__MATERIAL FOR THIS TASK__
Each point is reached from the start by the listed moves, each made 0, 1 or 2 times, or once backwards (-1), plus a little noise. Say if it took an odd or an even number of moves. Then give how often each move was made.
In the rows, zero is written as 128.

Moves:
(1): [118 152 104 115]
(2): [112 140  85 149]
(3): [173 140 108 115]
Start: [120 131 137 139]
Points:
[122 191   7 154] => even (1, 2, 1)
[128 107 160 151] => odd (-1, 0, 0)
[ 64 142 134 139] => even (1, 0, -1)
[104 143  95 161] => odd (0, 1, 0)
[221 132 120 130] => odd (-1, 0, 2)

Moves:
(1): [134 106 144 121 132 131 116]
(2): [137 117 127 134 120 118 145]
(3): [131 152 129 169 149 126 129]
(4): [141 136 140 137 112 146 132]
(5): [130 123 104 149 109 121 106]
(6): [103 135 132 140 118 123 142]
Start: [131 133 130 125 128 139 129]
Points:
[115 196 169 134 109 184 168] => even (-1, -1, 0, 2, -1, 1)
[106 169 149 204 105 138 178] => odd (0, 1, 1, 1, 0, 2)
[ 94 142 115 177 149 120  90] => even (1, -1, 1, -1, 1, 1)
[107 207  94 249 135 121 133] => odd (-1, 0, 2, 0, 1, 1)

Moves:
(1): [117 127 141 121 131 135 122 110 151 135 140]
(2): [133 133 132 129 117 125 120 127 119 130 141]
(3): [122 113 120 130 119 115 135 151 132 132 116]
(4): [143 120 112 132 107 104 142 113 126 122 100]
(5): [141 124 134 133 139 136 123 121 136 100 139]
(6): [124 117 112 115 112 140 125 128 111 118 110]
(7): [113 120 141 132 130 126 114 122 125 130 144]
(8): [122 129 133 132 123 135 129 126 130 129 125]
Start: [114 122 140 116 117 129 114 121 116 137 124]
Points:
[ 83  68 118  84  66 121 102  89 127 134  89] => even (2, 0, 1, 1, 0, 2, 1, -1)
[138  47  56 103  50  85 155 133 103  84   7] => odd (0, -1, 2, 2, 1, 2, 0, -1)
[103 110 114 122 113  89 161 181 148 179  77] => even (0, -1, 2, 0, -1, -1, -1, 0)
[116  90 124 114  71  84 137  78 162 144  75] => odd (2, 0, 1, 2, 0, 0, 0, 0)

Moves:
(1): [139 127 150 122 132 152 167 106 136 132 134 127 125]
(2): [142 146 120 123 131 135 136 116 116 113 125 120 140]
(3): [123 139 132 139 122 127 137 134 150 145 114 151 126]
(4): [108 136 117 113 127 110 138 127 131 128 100 125 134]
(5): [124 151 145 115 118 139 141 115 134 139 132 131 131]
(6): [137 122 119 128 123 141 126 123 113 140 124 128 124]
(7): [141 137 121 134  87 116 129 109 122 104 152 151 119]
(8): [143 136 133 116 153 132 141 127 118 122 145 113 109]
(9): [118 138 126 134 127 113 133 114 109 121 133 135 131]
(10): [151 142 131 113 113 124 120 108 105 115 135 173 142]
(11): [143 132 159 132 102 118 146 138 135 142 135 141 135]
Start: [120 127 122 120 147 119 130 141 127 122 130 133 120]
Points:
[111 232 180  85  53 104 217 111 136 227  27 240 199] => odd (0, 1, 2, 2, 2, 2, -1, -1, 1, 1, 2)
[153 217  92  91  69 116 112  67  84  88 181 227  93] => even (-1, 0, 1, 0, 2, 1, 2, 1, 0, 1, -1)
[102 156 122 101 107  43 140 136 108 139  41 249 196] => even (0, 0, 1, 2, -1, 0, -1, -1, 1, 2, 1)
[190 110 125  98 103 155 157  43  31  99 145 216 155] => even (2, 0, -1, 0, -1, 2, 0, -1, 1, 2, 0)
[131 111  90 157 209 145  95 213 157 136  90  66 130] => odd (-1, 2, 1, -1, -1, 0, -1, 0, -1, -1, 0)

Moves:
(1): [137 120 122 126 141 105 127 145 126 108 149 148 137 151 125]
(2): [132 130 136 135 135 142 138 115 134 121 127 138 131 125 133]
(3): [116 127 114 117 156 124 137 112 132 138 131 119 111 137 117]
(4): [125 111 102 139 105 130 119 123 113 118 135 132 120 124 122]
(5): [135 118 124 131 130 144 132 128 146 133 140 120 128 131 122]
(6): [135 127 137 119 134 112 118 121 125 156 124 134 116 109 107]
(7): [136 128 128 139 118 125 135 126 147 127 145 109 125 132 134]
(8): [136 120 127 142 121 141 112 125 143 131 120 134 116 127 123]
(9): [140 132 148 124 124 140 127 138 126 133 120 126 122 129 120]
(10): [142 127 123 135 134 136 122 130 121 127 123 129 136 128 115]
(11): [160 126 125 142 142 132 142 128 131 127 136 117 132 132 142]
(12): [131 129 141 128 137 122 123 142 135 128 138 124 121 125 129]
Start: [119 135 137 123 128 129 130 126 120 141 131 121 132 125 125]
Points:
[122 126 162 109 147  81  79 141  92 158 127 200 144  85  70] => even (1, 1, -1, 0, 0, 2, -1, 0, -1, 1, -1, 1)
[153 109 100 121 187  45 181 124 170 135 249  98 129 179 131] => odd (2, 0, 1, 0, 1, 1, 2, -1, -1, -1, 1, 0)
[232  79 118 187 112 114  89 142 207 181 196 105 116 120  84] => even (1, -1, -1, 0, 2, 2, 2, 2, -1, 1, 1, 0)
[245  97 155 194 112 208 148 129 142 104 148 148 148 142 136] => even (1, 2, -1, 1, 1, 0, 0, 1, 2, 0, 2, -1)
[187 107 178 143 150  89  80 185 174 140 181 150  92 149  86] => odd (2, 0, 0, 0, 0, 1, 1, 2, 1, 0, 0, 2)
[117  86  66 150  91 143 121  73 106 143 149 144 119 100  97] => odd (0, 1, 0, 2, 1, 1, 0, 0, -1, 0, 0, -1)
[ 80  95  94  64 133  50 103 119  45 151 151 196  96 131  39] => odd (2, 0, 1, 2, 0, 2, -1, -1, 1, -1, -1, -1)
[218 144 186  80 246  58 128 188 100 189 161 128 129 153  44] => even (2, -1, 1, -1, 0, 2, 0, -1, 2, 2, 1, 1)

Moves:
(1): [135 131 121 129 135 122 126 136 128 122 134 127 128 132 127 124 131 132]
(2): [120 129 124 118 125 138 134 129 126 125 123 138 133 131 130 126 131 126]
(3): [129 125 137 123 138 132 130 131 121 126 128 129 124 128 120 131 119 126]
(4): [117 123 133 130 134 132 130 126 125 136 123 122 138 131 140 128 129 137]
(5): [146 129 138 139 125 142 121 130 128 124 130 136 127 134 129 122 137 130]
(6): [131 128 141 127 112 125 113 131 139 119 122 112 122 127 138 124 131 126]
(7): [125 123 106 127 122 129 133 135 129 115 124 138 104 106 128 120 127 137]
(8): [128 126 136 123 123 118 131 129 129 131 123 130 134 132 131 125 125 120]
(9): [134 133 139 124 132 121 131 135 134 136 113 127 134 122 116 138 125 128]
(10): [128 129 124 143 134 123 121 118 129 124 117 136 122 140 139 142 122 125]
(11): [123 137 134 139 114 134 140 127 134 131 112 131 116 124 124 124 146 122]
(12): [122 119 128 138 122 142 114 139 124 124 118 115 136 126 121 118 138 128]
(13): [139 128 117 128 143 124 121 121 121 131 142 121 130 124 116 110 125 146]
(14): [121 128 122 112 115 104 139 138 113 123 127 127 130 124 136 136 125 138]
(15): [139 137 136 124 133 136 129 136 124 130 128 119 130 114 125 118 120 128]
(16): [133 122 121 121 131 123 128 124 124 131 119 125 124 133 133 142 128 130]
(17): [107 127 122 129 126 146 138 135 123 146 134 129 132 141 121 125 121 115]
(18): [140 131 128 130 124 119 140 106 138 117 141 124 121 139 125 125 116 139]
Start: [125 125 117 146 135 122 122 140 124 113 133 131 127 130 127 131 127 135]
Points:
[ 99 105 138 127  86  88 155  88 105  98 137 126 136 226 182 166  97 149] => odd (-1, 1, 1, 1, 1, 1, -1, 1, -1, 1, 0, 0, 0, 2, -1, 1, 1, 2)
[ 91 117 124 162  72 151  95 194 112 125  17  97 141 150 154 118 203 127] => odd (1, 2, -1, 1, 1, 2, 0, 1, 1, 1, 2, 2, 1, 1, 0, 2, 1, -1)
[107 162 124 115  46 153 178 186 101 122 143 123 117 101 143   7 154 155] => odd (0, 2, -1, 1, 2, 2, 1, 2, -1, -1, 2, -1, 2, 2, 2, -1, 2, 0)
[ 75  87  34 139 101 135  85 192  93  76 101 103 121 148 183  77 111 150] => even (2, 2, -1, 1, 0, 2, 2, 2, -1, 2, -1, 2, 1, 1, 1, 1, 2, 0)
[ 51 129  79 118 107 142 165 146 115 136  90 145  97 117 153 107 155 121] => odd (0, 2, 0, 1, -1, 1, 1, 1, -1, 0, 2, -1, 1, 0, 0, 1, 1, -1)
[ 77 108 160  72 107  76 162 160 106 123  51  86 177 159 161 211 110 151] => odd (0, 2, 1, 2, -1, 1, -1, 0, 2, 0, 0, 1, -1, 2, 0, 2, 0, 1)
[123 100 179 117 140 164 122 177  94 167 111  82 205 163 155 131 110 114] => odd (0, 0, 0, 2, 1, 0, -1, 2, 0, -1, -1, 1, -1, 0, 2, 2, 1, 0)
[ 73 151  77 168 109 188 141 157 161 137  54 193  64 107 115 153 132  83] => odd (-1, 2, -1, -1, 0, 1, 2, -1, 2, 2, 1, -1, 0, -1, 0, 0, 2, -1)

__REQUIREMENT__
Each line in the entries above, starting at the line with "(5): [135 118" and ending at the line with "-1, 1, -1, -1, -1)", is to be printed exactly, and only those lines.

__ANSWER__
(5): [135 118 124 131 130 144 132 128 146 133 140 120 128 131 122]
(6): [135 127 137 119 134 112 118 121 125 156 124 134 116 109 107]
(7): [136 128 128 139 118 125 135 126 147 127 145 109 125 132 134]
(8): [136 120 127 142 121 141 112 125 143 131 120 134 116 127 123]
(9): [140 132 148 124 124 140 127 138 126 133 120 126 122 129 120]
(10): [142 127 123 135 134 136 122 130 121 127 123 129 136 128 115]
(11): [160 126 125 142 142 132 142 128 131 127 136 117 132 132 142]
(12): [131 129 141 128 137 122 123 142 135 128 138 124 121 125 129]
Start: [119 135 137 123 128 129 130 126 120 141 131 121 132 125 125]
Points:
[122 126 162 109 147  81  79 141  92 158 127 200 144  85  70] => even (1, 1, -1, 0, 0, 2, -1, 0, -1, 1, -1, 1)
[153 109 100 121 187  45 181 124 170 135 249  98 129 179 131] => odd (2, 0, 1, 0, 1, 1, 2, -1, -1, -1, 1, 0)
[232  79 118 187 112 114  89 142 207 181 196 105 116 120  84] => even (1, -1, -1, 0, 2, 2, 2, 2, -1, 1, 1, 0)
[245  97 155 194 112 208 148 129 142 104 148 148 148 142 136] => even (1, 2, -1, 1, 1, 0, 0, 1, 2, 0, 2, -1)
[187 107 178 143 150  89  80 185 174 140 181 150  92 149  86] => odd (2, 0, 0, 0, 0, 1, 1, 2, 1, 0, 0, 2)
[117  86  66 150  91 143 121  73 106 143 149 144 119 100  97] => odd (0, 1, 0, 2, 1, 1, 0, 0, -1, 0, 0, -1)
[ 80  95  94  64 133  50 103 119  45 151 151 196  96 131  39] => odd (2, 0, 1, 2, 0, 2, -1, -1, 1, -1, -1, -1)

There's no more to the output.